EXERCISE → Range to output from the entries below: the line containing "153] | k_912" through the line containing "131] | k_154". Set it down exactly, ends included, nothing else.
[[ DATA TO USE, beginning ]]
The rows come from 4 hidden closed curves, with some noise, and rows from the same curve form a group. Each curve winds through 8 dimensions. The rows are also pushed far along 4 directions, which tell nothing about the answers.
(in the rows, 128 means zero)
Some rows, each with its group after it:
[129  74 139  76 116  24 140  61 150 150 182 134 102 127 142 160  80 133
  74] | k_462
[147 142 132 172 153 182 165 174 156 155 162  72 133 113 145 114 122 114
 122] | k_154
[113 134  99 126  86  80 121 133  99 135 156 147  71 108 119 132 101  89
 115] | k_154
[105 119 163 116 118 124 122 108 121 105  95 132 138 157 140 146 116 112
 148] | k_154
[118 139 114 159 113 189 156 162 132 119 168 110 125 101 132 120 137  66
 144] | k_912
[162 122 157 153 126 145 148 108 169 109 122 109 131 114 159 125 131 105
 156] | k_462
[140  89 187 117 158 121 173  98 193 118 149  85 170 115 159 157 105 166
 118] | k_912
[106 137  68 110  91 101 111 136  79 123 145 166  88 146  97 123 125  88
 129] | k_912
[110  84 143  84  59  57  86  83  98  74 133 171 130 153 106 158 124  85
 149] | k_154
[ 88 157 125 165 114 119 143 136  88 117 148 152  91 110 110  88 130  58
 136] | k_462
[140 143 122 153 161 137 142 152 148 168 105 112 114 112 135 121 118 179
  88] | k_462
[147 154  91 129 133 119 117 152  94 141  73 156 130 156 104  98 148 136
 130] | k_154
[124 112 112 112 135  69 119 131 121 171 159 112 106 143 108 120 103 158
  80] | k_154
[ 93 129 107 155 121 148 130 127 100 118 106 182 116 130 105 121 155 100
 118] | k_462
[130 110 137 130  95  63 127 105 107 119 139 157 113 121 117 123 121  84
 130] | k_462
[133 137 142 139 122 155  97 161 111 130 108 114 156 122 119 125 146 137
 146] | k_302
[134 143 158 109 129  88 127 132 124 129  97 120 143 126 125 108 116 150
 118] | k_912
[100 157  79 168 129 132 138 161  97 176 138 141  66 107 108  96 122 105
  88] | k_302
[140 115 117 150 127 187 154  93 162 114 136 153 124 114 158 137 155  75
 138] | k_462
[129 140 103 161 119 176 132 115 131 142 162 133  82  88 160 131 136  62
 150] | k_462
[123 118 141 115 116 100  92 107 115 144 130 139 112 110 138 150 118 134
 117] | k_154
[126 121 166 116  97 116 133 103 140 107 131 130 135 108 143 120 126  86
 131] | k_912
[126 122 131 120  95 130  73 156  99 112  80 132 162 181  81 102 159 134
 134] | k_154
[137 105 168 110  96 191 134  93 164  71 134 122 170  98 172 167 148  72
 189] | k_912
[140 156 123 140 144 172 134 189 127 118  87  98 162 141 114 116 138 169
 144] | k_912
[ 98 148 119 120  99 110 132 111 102 121 141 166  90 112 132 116 121  64
 114] | k_154
[143 170 113 176 157 165 114 206  96 148 118 117 149 146  95  91 156 144
 123] | k_912
[129 130 150 152 159 140 163 125 140 162 159  95 117 106 170 141 101 104
 133] | k_154
[116 152 123 146 169  67 119 159  82 196 134 109  97 113 111 113  95 175
  99] | k_302
[118 179 117 142 167 110 135 181  96 168 142  93 105 112 120 104  97 165
 120] | k_462
[131 162 110 148 149 231 114 172 122 126 101 113 154 135 135 126 162 132
 159] | k_462
[115 118 103 100 121  66 132 101 116 159 164 128  82 142 126 120  94 115
 100] | k_302
[133 107 165 139 125 132 129 116 143 114 101 128 159 147 125 117 143 122
 125] | k_462
[131  97 166  94 117  97 122  80 134 102 153 136 157 133 141 147 127 107
 144] | k_302
[132 128 115 103 170  90 112 149 113 161 105 120 139 140 116 160 106 233
 101] | k_462
[106 127 125 105 123  90 105 122  74  93  64 192 165 175  78 117 156 144
 135] | k_302
[136 156  66 123 126 114  90 168  65 175  80 150 111 157  95  99 143 137
 123] | k_462
[121 106 139 103 127  81 133 115 153 143 122 101 116 151 123 131  92 173
  91] | k_912
[131 152 155 115 159 117 120 144 127 124 105 102 143 126 137 140 105 189
 134] | k_302
[124 121 151 130 119  95 143 112 134  98 109 145 135 137 118 121 124 124
 121] | k_302
[106 120 135 113 101 137 147  89 135  75 133 179 133 121 131 140 143  80
 130] | k_912
[127 117 135 106 147 164 109 138 147 115  82 118 174 166 118 145 145 200
 122] | k_302
[143  98 147 130 165 148 125 127 153 119  71 111 184 184 116 139 145 202
 133] | k_302
[154 112  99 149 111 188 120 119 139 151 149 132 118 111 157 140 155  65
 147] | k_462
[121  99 171 119 100 130 132  90 175  74 158 114 118 102 164 186  99 116
 146] | k_302
[152  90 185 109 123  65 148  98 163 102 170 106 152 103 148 168  96 144
 136] | k_912
[123 104 132  93 117  39 114 125 128 142 110 130 122 145  95 131  99 199
  77] | k_302
[123 141 113 114 112  47 116 134 113 131 150 150  78 114 112 140  90 158
  87] | k_912
[148 174  99 171 157 168 154 208 119 163 142  87 125 103 124 102 126 138
 129] | k_912
[130 132 129 119 131 163 107 114 129  87  59 159 150 151 131 150 151 156
 157] | k_302
[123 106 111 136 122  91 143 116 112 114 148 158 118 122 112 147 125 115
 131] | k_302
[143 127 130 192 134 234 157 152 158 118 173 126 154  83 143 122 177  65
 135] | k_154
[166 124 145 146 149 184 161 125 172 127 147  92 159 126 162 120 142 100
 146] | k_462
[132 131 122 105 115 146 137 113 137  70  95 169 154 149 124 140 150 128
 145] | k_912
[105 105 139 115 113 118 112  86 124 135 139 152 116 123 136 137 130 102
 114] | k_912
[150 170 121 178 145 170 135 177 107 149 101 130 134 100 131 105 150 111
 144] | k_154
[165 138 123 131 111 162  82 143 102 103  65 159 174 146 115 121 182 121
 174] | k_154
[ 86 148 107 162 111 142 122 131  73 146 116 181  93 118 114 102 147  53
 116] | k_154
[185 122 130 124 153 175 132 145 168 117 142 103 185 131 138 137 158 163
 140] | k_154
[114 110 140 133 124 185 117 122 132  80 117 149 164 133 127 167 157 125
 160] | k_302

New rows, each followed by its group:
[158 126 185 128 160 125 140 135 167 142 102  78 166 100 156 140 112 191
 130] | k_912
[160 128 130 118 149  90 139 133 154 139 100 121 134 137 123 127 114 198
  94] | k_154
[131 167 103 132 135  97  98 161  65 191  98 141 113 127 106  82 136 124
 103] | k_462
[143 139 100 150 186 172 133 165 125 178 123 118 141 111 136 150 137 189
 114] | k_462
[105 164 113 115  98 115  71 156  42 137  87 154 132 164  92  83 151  81
 148] | k_154
[152 134 144 134 167 180 165 120 171 109 116 132 168 109 160 144 146 154
 134] | k_912
[146 133 123 167 125 129 140 142 110 145 141 136 121 102 127 110 141  80
 142] | k_462
[118 120 129  97  57 125  89 106 106  72 153 166 125 119 126 147 142  51
 159] | k_154
[134 167 105 152 181 121 174 186 108 176 116 105 135 116 109  85 121 164
 105] | k_912
[147  73 137 115 103 113 120  83 169 132 140 132 118 121 154 175 118 125
 112] | k_462
[152  91 169 137 134 135 154  91 181 117 143  91 146 147 157 132 120 109
 138] | k_302
[117 109 162 120 128 169 132  85 155 100 115 151 157 119 152 146 152 114
 130] | k_912
[129  88 170 108 111 160 125  93 157  88 136 118 186 164 134 129 156  91
 147] | k_302
[ 93 144 108 103 109  92 118 125  81  84 104 162 121 175  90 112 126 115
 149] | k_462
[116 103 159 128 149  79 178 103 147 118 202 108 129 116 140 145  92 117
 115] | k_302
[151 117 136 143 123 144 140  94 141 114 156 162 134 100 153 141 153  76
 143] | k_912
[155  88 179 122 143 101 119 115 171 144 149  81 157 129 140 147 111 177
 106] | k_154
[137 131 124 130 127 159 160  93 157 147 182 129 102  69 180 133 125  64
 126] | k_912
[ 91 112 142  74 137  43 142 118 113 140 172 103 124 132 117 143  72 165
  99] | k_912
[120 159 125 160 147 228 117 162 114 131  96 106 159 164 127  85 170  90
 157] | k_302
[152 144 110 150 121 158 131 157 128 153 205 104 111  71 151 134 128  78
 140] | k_154
[129 136 126 169 131 174 127 151 112 138  85 143 151 145 109  88 170  97
 126] | k_462
[128 143  99 128 164 118 121 153 117 153 139 130 121 154 110 127 122 182
  93] | k_912
[136 129 109 146 145 124 146 169 113 162 142 126 140 118 110 123 131 138
  94] | k_462
[137 128 145 122 115 192 140 119 147 109 146 111 153  91 167 144 142  73
 175] | k_912
[142 145 130 134 164  83 159 148 117 160 126 110 128 137 126 110 103 150
 113] | k_154
[110 134 120 114 103  73 130 132  87 107 102 163 128 170  86  95 129  99
 120] | k_154
[ 93 127 119 147 110 141 165 129 108 133 173 139 118 107 120  97 137  38
 122] | k_912
[101  99 163 115  73 119 104 110 119  92 111 136 139 129 118 136 132  87
 147] | k_912
[ 95 107 176  91  95  47  87 100 104 116 132 136 119 128 123 158  91 137
 117] | k_154
[172 137 116 153 132 127 129 139 123 163 168 125 121  78 146 125 138  99
 135] | k_154
[123 124 149  74 122  97 111 122 140 121 118  93 142 158 131 136  99 169
 123] | k_912
[120 114 108 160 141 169 139 138 121 141 130 130 139 150 113 113 155 104
 130] | k_302
[ 95 151 115  98 150  66 141 174  88 153 122 103 126 144  89 111  87 189
  99] | k_912
[145  84 169 130 109 134 157  97 188  76 159 128 160 123 141 152 135 108
 122] | k_154
[123 157  83 109 128  80 131 168  95 159 137 116  99 157  96  91 103 141
  94] | k_154
[167 140 111 169 147 191 155 145 159 146 134 123 134 107 146 110 158 109
 123] | k_154
[135 108 136 148 157 143 134 125 140 156 162  97 129 117 147 151 118 136
 135] | k_302
[146 127 179 111 163 130 108 119 133 100  55 141 200 151 133 149 149 201
 142] | k_154
[137 173 126 166 165 190 140 170 126 150 140  97 124  90 152 125 128 128
 144] | k_302
[117 139 152 118  94  94 109 125 106  95  94 159 132 131 113 119 130 111
 127] | k_154
[142 142  87 145 132 156 132 179 113 131  80 132 142 164  95 109 148 147
 126] | k_462
[123 111 115 136  84 123 142 103 144 108 162 159 100 113 127 121 136  59
 107] | k_154
[132  93 138  84  68  96 112  91 136  77 168 145 142 152 117 134 135  73
 136] | k_154
[169 116 139 134 166 133 143 121 142 160 155 104 158 111 152 134 135 140
 139] | k_302
[113  78 155  88  47  79  83 100 132  74 147 135 132 156 104 149 119  97
 128] | k_154
[148 173 102 130 143 141 117 155  93 156 153 136 124  90 139 118 140 112
 138] | k_154
[146 148 110 161 136 110 136 151  89 162 126 144 120 112 116  94 140  96
 134] | k_462
[154 129 161 127 136 165 153 123 172  97 168 104 161 115 159 141 132 110
 142] | k_912
[160 106 120 152 118 181 131 104 163 141 158 124 118 106 166 144 148  77
 146] | k_912
[168 121 174 136 148 133 125 144 148  98 105 111 189 135 131 145 139 174
 153] | k_912
[102  87 159  77  68 111  87  79 150  77 159 141 133 141 127 156 124 101
 114] | k_154
[139  86 161 116 105 114 129  98 158 120 154 133 143 107 147 162 124 108
 107] | k_462
[156 135 123 124 139 184 103 132 121 114  56 140 171 170 137 135 167 137
 176] | k_154
[142 125 139 109 161 138 115 131 141 151 131  93 145 139 149 156 114 180
 131] | k_154
[ 81 130 133 153 101 104 140 107 101 100 140 173  93 117 107 108 128  64
 124] | k_462
[139 119 128 130 161  92 142 136 130 153 101 124 135 114 125 147 111 201
 115] | k_912
[157  67 203 122 122 155 111  83 196  97 128  99 189 139 157 165 144 143
 137] | k_154
[ 92 176  62 142 101 165 103 177  63 124  79 181 101 150  80  87 162  95
 124] | k_912
[108  87 146 106  60 120 103  96 121  80 121 177 146 141 114 147 150  64
 121] | k_462
[116  90 153 117 146 116 129 111 162 144 154  96 133 132 140 166 100 173
  96] | k_462
[103  99 159 139 116 159 154 108 163  87 160 140 140 106 142 163 129 103
 114] | k_462
[ 88 120 122 112  94 107 139 103 108  74 154 161 114 148 111 130 123  70
 145] | k_462
[163 139 137 144 153 185 114 139 151 167 115  86 142 127 162 123 140 136
 137] | k_154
[[ DATA TO USE, end ]]
TASK RESULT →
 153] | k_912
[102  87 159  77  68 111  87  79 150  77 159 141 133 141 127 156 124 101
 114] | k_154
[139  86 161 116 105 114 129  98 158 120 154 133 143 107 147 162 124 108
 107] | k_462
[156 135 123 124 139 184 103 132 121 114  56 140 171 170 137 135 167 137
 176] | k_154
[142 125 139 109 161 138 115 131 141 151 131  93 145 139 149 156 114 180
 131] | k_154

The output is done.